TASK DIRECTIONS: The expected output is exactly the lines below, starting at the line with "In each table, some" and ending at the line with "r20: [-14 -14", both included; no other line belongs in it.

[Records from a data source]

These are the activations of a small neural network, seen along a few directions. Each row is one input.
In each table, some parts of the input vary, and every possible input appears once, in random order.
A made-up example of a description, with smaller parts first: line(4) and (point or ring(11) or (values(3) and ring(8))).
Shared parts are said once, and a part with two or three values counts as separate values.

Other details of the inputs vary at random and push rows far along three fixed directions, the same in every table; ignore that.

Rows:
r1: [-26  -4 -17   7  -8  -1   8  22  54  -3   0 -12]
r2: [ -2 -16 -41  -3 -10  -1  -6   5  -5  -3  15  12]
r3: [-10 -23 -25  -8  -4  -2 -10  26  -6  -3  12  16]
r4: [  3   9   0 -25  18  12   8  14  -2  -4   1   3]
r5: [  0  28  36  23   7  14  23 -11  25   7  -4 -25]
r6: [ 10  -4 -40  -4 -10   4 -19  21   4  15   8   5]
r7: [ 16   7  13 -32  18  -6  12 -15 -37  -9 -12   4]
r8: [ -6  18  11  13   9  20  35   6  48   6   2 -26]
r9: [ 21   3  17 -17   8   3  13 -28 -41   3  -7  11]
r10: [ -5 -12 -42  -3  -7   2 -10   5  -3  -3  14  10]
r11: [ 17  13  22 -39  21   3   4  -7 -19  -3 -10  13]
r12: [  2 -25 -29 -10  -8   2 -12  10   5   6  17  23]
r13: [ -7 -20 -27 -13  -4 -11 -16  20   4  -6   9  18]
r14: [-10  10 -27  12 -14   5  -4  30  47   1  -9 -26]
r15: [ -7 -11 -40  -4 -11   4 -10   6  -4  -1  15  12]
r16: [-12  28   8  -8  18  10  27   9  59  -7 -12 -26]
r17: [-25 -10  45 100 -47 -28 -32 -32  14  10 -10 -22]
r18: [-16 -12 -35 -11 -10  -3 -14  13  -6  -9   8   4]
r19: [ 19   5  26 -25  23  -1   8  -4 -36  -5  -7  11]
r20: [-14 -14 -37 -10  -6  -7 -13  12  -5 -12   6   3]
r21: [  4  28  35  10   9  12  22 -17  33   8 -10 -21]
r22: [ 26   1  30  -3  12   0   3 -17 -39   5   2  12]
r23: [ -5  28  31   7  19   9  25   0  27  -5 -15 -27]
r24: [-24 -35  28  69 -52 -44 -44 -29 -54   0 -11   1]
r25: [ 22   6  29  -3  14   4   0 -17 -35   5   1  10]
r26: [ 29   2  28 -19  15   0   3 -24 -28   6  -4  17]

OUTPUT FOR THIS EXERCISE:
In each table, some parts of the input vary, and every possible input appears once, in random order.
A made-up example of a description, with smaller parts first: line(4) and (point or ring(11) or (values(3) and ring(8))).
Shared parts are said once, and a part with two or three values counts as separate values.

Other details of the inputs vary at random and push rows far along three fixed directions, the same in every table; ignore that.

Rows:
r1: [-26  -4 -17   7  -8  -1   8  22  54  -3   0 -12]
r2: [ -2 -16 -41  -3 -10  -1  -6   5  -5  -3  15  12]
r3: [-10 -23 -25  -8  -4  -2 -10  26  -6  -3  12  16]
r4: [  3   9   0 -25  18  12   8  14  -2  -4   1   3]
r5: [  0  28  36  23   7  14  23 -11  25   7  -4 -25]
r6: [ 10  -4 -40  -4 -10   4 -19  21   4  15   8   5]
r7: [ 16   7  13 -32  18  -6  12 -15 -37  -9 -12   4]
r8: [ -6  18  11  13   9  20  35   6  48   6   2 -26]
r9: [ 21   3  17 -17   8   3  13 -28 -41   3  -7  11]
r10: [ -5 -12 -42  -3  -7   2 -10   5  -3  -3  14  10]
r11: [ 17  13  22 -39  21   3   4  -7 -19  -3 -10  13]
r12: [  2 -25 -29 -10  -8   2 -12  10   5   6  17  23]
r13: [ -7 -20 -27 -13  -4 -11 -16  20   4  -6   9  18]
r14: [-10  10 -27  12 -14   5  -4  30  47   1  -9 -26]
r15: [ -7 -11 -40  -4 -11   4 -10   6  -4  -1  15  12]
r16: [-12  28   8  -8  18  10  27   9  59  -7 -12 -26]
r17: [-25 -10  45 100 -47 -28 -32 -32  14  10 -10 -22]
r18: [-16 -12 -35 -11 -10  -3 -14  13  -6  -9   8   4]
r19: [ 19   5  26 -25  23  -1   8  -4 -36  -5  -7  11]
r20: [-14 -14 -37 -10  -6  -7 -13  12  -5 -12   6   3]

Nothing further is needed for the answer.